> _Entries taken from a collection_:
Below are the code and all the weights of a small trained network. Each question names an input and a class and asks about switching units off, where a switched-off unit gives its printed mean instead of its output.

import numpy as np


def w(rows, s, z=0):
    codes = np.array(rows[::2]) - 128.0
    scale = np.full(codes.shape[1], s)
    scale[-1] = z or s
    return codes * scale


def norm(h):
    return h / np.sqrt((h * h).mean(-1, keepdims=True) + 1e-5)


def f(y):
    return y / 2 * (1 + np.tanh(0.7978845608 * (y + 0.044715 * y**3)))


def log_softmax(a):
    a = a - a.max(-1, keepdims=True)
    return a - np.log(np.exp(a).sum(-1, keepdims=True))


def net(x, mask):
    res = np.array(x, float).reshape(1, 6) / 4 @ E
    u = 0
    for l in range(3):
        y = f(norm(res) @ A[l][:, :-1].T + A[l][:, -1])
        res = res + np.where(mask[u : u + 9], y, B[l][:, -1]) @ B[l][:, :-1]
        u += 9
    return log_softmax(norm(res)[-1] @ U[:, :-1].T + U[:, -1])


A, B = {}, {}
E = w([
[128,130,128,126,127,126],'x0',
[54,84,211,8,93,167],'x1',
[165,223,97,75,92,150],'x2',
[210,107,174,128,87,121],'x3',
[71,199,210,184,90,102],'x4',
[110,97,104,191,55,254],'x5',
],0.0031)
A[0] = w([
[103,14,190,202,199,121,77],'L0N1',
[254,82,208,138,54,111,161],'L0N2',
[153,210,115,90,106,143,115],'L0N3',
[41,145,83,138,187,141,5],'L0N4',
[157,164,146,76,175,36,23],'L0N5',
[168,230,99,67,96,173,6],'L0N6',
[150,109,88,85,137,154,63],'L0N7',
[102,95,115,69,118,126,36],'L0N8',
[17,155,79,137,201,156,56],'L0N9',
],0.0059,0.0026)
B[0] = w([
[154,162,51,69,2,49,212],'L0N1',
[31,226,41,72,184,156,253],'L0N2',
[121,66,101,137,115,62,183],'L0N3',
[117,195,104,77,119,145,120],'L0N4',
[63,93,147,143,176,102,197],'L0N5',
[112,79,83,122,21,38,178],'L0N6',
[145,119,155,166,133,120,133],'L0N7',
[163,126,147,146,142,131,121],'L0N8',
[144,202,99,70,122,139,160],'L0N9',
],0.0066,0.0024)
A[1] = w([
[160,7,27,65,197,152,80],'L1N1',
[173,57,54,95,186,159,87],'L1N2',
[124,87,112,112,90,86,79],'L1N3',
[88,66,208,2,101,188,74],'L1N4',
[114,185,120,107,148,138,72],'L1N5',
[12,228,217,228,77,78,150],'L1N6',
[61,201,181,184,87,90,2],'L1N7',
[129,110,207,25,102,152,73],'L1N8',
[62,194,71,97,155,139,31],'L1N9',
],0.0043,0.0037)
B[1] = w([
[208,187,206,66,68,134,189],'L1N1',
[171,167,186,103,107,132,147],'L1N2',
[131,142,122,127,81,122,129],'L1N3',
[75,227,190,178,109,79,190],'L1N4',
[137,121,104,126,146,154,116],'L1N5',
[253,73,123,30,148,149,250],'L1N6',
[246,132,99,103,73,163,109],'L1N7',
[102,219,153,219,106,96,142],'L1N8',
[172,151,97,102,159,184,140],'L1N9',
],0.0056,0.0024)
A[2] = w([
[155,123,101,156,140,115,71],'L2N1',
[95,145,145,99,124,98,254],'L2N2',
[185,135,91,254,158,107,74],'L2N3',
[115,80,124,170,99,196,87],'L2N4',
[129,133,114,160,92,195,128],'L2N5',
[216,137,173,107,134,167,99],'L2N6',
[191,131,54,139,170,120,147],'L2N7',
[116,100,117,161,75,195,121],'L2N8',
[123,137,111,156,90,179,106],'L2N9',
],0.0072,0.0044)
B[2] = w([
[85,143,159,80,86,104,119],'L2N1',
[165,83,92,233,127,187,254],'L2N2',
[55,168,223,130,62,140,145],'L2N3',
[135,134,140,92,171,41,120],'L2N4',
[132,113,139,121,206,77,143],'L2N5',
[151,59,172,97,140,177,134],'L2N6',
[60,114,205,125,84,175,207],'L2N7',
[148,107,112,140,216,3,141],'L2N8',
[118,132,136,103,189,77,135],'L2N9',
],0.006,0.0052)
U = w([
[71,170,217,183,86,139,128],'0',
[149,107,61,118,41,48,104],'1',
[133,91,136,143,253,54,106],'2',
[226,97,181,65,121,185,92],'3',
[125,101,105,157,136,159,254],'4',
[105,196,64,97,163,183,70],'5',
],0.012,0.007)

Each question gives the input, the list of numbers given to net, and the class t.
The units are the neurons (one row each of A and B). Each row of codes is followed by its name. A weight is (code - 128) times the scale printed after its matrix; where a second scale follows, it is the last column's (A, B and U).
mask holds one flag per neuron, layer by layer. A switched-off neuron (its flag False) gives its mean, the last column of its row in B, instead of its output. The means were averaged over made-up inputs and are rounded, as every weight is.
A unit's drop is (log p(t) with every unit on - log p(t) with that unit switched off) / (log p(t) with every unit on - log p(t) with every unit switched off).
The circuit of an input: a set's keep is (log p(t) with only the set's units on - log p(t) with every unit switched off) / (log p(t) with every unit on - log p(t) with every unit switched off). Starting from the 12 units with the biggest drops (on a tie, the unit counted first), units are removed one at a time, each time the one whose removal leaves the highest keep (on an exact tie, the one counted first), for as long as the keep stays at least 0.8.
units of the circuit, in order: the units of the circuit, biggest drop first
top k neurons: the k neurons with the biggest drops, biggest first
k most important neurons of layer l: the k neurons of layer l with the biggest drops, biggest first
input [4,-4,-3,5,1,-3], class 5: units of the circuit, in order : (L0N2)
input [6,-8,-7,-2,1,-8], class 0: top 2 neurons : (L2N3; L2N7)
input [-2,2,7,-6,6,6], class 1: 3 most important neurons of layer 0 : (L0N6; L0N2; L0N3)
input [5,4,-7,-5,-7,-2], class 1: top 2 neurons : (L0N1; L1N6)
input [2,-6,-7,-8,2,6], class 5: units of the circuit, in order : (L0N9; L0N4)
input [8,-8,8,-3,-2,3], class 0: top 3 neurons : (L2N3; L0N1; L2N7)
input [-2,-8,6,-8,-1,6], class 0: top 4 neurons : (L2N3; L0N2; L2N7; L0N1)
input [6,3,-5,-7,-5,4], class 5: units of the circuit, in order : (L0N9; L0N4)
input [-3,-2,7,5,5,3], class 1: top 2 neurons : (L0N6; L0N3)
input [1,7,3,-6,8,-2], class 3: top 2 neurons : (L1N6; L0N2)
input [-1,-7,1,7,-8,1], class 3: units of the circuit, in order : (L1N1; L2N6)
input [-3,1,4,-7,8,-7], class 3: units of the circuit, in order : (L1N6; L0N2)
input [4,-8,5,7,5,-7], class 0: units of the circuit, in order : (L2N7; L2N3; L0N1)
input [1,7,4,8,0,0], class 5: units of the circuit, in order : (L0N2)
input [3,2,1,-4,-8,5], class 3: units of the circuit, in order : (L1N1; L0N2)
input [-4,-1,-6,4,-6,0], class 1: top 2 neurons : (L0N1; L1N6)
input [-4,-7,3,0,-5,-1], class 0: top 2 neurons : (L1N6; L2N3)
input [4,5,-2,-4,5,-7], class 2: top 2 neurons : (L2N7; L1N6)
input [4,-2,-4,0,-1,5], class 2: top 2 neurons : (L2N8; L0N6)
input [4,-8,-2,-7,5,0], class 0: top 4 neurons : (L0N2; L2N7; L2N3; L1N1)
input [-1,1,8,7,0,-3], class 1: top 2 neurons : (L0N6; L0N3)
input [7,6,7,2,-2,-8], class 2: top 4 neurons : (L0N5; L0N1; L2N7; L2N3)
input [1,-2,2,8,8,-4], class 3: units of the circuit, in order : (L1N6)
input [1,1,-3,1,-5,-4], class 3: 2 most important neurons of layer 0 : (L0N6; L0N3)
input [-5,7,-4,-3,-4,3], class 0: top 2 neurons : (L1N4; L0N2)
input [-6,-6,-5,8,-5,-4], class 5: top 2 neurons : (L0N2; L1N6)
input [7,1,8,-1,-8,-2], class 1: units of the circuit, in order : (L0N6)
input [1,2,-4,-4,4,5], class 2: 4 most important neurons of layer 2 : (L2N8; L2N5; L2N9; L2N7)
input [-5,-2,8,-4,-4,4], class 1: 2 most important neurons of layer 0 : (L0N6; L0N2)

---

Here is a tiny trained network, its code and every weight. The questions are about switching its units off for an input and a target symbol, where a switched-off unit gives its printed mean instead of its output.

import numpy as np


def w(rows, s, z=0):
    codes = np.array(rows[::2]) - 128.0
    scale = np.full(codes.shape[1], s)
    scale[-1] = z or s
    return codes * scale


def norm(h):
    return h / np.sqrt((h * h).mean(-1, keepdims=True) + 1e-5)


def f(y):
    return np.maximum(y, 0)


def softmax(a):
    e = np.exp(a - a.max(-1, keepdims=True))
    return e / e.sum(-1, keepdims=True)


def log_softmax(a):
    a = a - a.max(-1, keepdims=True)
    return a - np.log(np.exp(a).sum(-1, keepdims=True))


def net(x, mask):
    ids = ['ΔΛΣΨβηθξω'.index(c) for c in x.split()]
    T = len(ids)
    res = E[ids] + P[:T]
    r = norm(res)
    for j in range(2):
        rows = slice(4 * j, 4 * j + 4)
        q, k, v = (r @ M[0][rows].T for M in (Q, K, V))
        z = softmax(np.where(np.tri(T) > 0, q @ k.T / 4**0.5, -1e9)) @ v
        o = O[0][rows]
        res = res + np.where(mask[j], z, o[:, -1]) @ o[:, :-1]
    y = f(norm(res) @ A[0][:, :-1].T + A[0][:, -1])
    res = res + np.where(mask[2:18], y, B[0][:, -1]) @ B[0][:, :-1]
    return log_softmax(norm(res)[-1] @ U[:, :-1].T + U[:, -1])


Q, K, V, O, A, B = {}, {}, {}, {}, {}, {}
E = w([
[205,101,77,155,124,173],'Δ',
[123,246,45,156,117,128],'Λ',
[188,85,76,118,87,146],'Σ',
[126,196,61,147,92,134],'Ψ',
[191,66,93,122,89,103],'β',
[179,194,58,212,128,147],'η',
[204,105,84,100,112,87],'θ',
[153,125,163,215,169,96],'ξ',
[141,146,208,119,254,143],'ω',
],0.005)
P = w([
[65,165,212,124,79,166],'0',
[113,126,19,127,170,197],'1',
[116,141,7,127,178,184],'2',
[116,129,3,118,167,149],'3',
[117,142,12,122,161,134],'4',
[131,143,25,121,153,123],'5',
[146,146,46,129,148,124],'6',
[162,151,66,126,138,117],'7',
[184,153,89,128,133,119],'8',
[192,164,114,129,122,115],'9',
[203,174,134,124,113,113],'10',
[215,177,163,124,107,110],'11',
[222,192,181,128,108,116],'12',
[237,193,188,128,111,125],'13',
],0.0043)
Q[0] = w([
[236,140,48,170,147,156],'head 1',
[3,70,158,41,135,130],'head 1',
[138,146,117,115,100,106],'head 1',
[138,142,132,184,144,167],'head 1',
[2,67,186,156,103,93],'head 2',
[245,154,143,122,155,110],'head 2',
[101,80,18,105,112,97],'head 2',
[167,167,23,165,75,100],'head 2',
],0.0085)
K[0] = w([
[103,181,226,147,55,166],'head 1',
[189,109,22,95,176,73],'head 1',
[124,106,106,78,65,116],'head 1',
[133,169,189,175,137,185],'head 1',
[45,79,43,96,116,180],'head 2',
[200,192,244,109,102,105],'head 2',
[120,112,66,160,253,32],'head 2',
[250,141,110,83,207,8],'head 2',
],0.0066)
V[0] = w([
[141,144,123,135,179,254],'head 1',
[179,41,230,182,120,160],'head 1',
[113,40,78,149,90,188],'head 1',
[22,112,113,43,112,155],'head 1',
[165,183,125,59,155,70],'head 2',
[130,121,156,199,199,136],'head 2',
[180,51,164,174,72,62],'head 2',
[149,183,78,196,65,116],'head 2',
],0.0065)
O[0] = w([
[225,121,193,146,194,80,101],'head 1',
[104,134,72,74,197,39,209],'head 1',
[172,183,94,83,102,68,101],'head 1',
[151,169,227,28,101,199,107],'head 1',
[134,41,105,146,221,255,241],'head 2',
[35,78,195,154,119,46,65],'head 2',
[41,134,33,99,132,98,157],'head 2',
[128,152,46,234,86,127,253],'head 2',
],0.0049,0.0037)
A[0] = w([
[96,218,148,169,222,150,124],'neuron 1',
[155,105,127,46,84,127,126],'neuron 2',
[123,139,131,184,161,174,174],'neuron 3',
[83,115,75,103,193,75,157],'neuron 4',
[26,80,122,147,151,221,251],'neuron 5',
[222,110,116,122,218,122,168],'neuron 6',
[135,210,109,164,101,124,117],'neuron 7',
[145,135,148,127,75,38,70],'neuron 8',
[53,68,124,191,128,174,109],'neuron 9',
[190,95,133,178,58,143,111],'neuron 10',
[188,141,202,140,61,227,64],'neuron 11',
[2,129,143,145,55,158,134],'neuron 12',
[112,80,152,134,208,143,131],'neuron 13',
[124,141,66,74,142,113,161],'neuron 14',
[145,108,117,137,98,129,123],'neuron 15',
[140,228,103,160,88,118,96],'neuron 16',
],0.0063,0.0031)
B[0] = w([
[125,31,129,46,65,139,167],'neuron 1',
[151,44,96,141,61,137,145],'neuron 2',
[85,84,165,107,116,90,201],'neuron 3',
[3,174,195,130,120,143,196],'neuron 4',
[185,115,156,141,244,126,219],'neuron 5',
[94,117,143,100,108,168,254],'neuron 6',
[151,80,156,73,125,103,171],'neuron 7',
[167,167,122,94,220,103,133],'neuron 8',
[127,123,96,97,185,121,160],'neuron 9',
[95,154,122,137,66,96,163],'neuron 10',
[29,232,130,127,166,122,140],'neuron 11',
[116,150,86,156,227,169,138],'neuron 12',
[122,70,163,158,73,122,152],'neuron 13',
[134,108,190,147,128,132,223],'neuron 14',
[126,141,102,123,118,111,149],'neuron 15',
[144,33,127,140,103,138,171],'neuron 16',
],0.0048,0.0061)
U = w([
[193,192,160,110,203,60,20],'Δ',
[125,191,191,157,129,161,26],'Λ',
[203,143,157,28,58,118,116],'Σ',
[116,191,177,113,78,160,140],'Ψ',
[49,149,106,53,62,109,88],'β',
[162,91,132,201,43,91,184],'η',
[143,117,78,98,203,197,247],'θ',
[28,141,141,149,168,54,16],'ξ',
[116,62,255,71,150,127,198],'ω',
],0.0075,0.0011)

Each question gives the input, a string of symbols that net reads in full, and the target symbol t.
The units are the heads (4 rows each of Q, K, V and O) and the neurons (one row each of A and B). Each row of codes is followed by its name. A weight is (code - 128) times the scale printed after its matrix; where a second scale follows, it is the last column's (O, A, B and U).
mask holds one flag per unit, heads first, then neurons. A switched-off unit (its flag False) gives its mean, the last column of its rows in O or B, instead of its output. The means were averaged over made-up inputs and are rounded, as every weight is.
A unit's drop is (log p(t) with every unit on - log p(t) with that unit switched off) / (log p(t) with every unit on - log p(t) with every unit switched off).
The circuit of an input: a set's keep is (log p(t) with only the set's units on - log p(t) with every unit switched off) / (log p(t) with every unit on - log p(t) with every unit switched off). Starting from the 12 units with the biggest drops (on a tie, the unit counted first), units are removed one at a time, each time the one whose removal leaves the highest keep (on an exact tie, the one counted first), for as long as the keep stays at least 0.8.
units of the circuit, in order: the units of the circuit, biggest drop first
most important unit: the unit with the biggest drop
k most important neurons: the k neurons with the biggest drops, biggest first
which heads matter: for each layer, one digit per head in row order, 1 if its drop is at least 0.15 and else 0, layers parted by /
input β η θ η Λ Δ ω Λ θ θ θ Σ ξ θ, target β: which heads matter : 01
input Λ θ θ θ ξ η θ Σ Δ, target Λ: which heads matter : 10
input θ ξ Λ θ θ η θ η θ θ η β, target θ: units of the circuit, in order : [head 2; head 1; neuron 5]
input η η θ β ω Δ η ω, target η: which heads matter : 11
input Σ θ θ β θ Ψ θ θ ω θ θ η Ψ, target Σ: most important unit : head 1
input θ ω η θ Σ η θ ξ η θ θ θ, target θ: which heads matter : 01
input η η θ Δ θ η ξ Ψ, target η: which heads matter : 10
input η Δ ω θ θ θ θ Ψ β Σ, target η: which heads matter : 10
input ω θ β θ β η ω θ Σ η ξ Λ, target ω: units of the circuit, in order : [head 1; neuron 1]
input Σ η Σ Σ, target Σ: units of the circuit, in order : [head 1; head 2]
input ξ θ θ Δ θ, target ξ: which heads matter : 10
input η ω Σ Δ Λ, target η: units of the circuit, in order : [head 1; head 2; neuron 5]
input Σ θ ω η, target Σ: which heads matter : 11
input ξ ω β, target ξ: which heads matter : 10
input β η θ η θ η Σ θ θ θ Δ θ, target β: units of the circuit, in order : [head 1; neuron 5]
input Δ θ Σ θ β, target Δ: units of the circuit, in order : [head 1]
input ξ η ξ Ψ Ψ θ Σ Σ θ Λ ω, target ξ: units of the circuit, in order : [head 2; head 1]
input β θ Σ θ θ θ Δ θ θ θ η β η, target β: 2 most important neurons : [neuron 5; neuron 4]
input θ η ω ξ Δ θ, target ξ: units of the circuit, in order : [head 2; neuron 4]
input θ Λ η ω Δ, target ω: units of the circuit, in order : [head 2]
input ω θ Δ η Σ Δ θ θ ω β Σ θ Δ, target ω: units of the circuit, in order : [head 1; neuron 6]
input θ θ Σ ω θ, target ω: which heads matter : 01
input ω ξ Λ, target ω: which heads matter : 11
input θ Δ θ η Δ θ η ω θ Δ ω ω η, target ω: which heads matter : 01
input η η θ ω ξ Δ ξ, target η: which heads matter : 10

> _GOAL OF THE EXERCISE_:
Determine how many lines in the data above include the word "times", and state that number only.

> _SOLUTION TO THE PROBLEM_:
2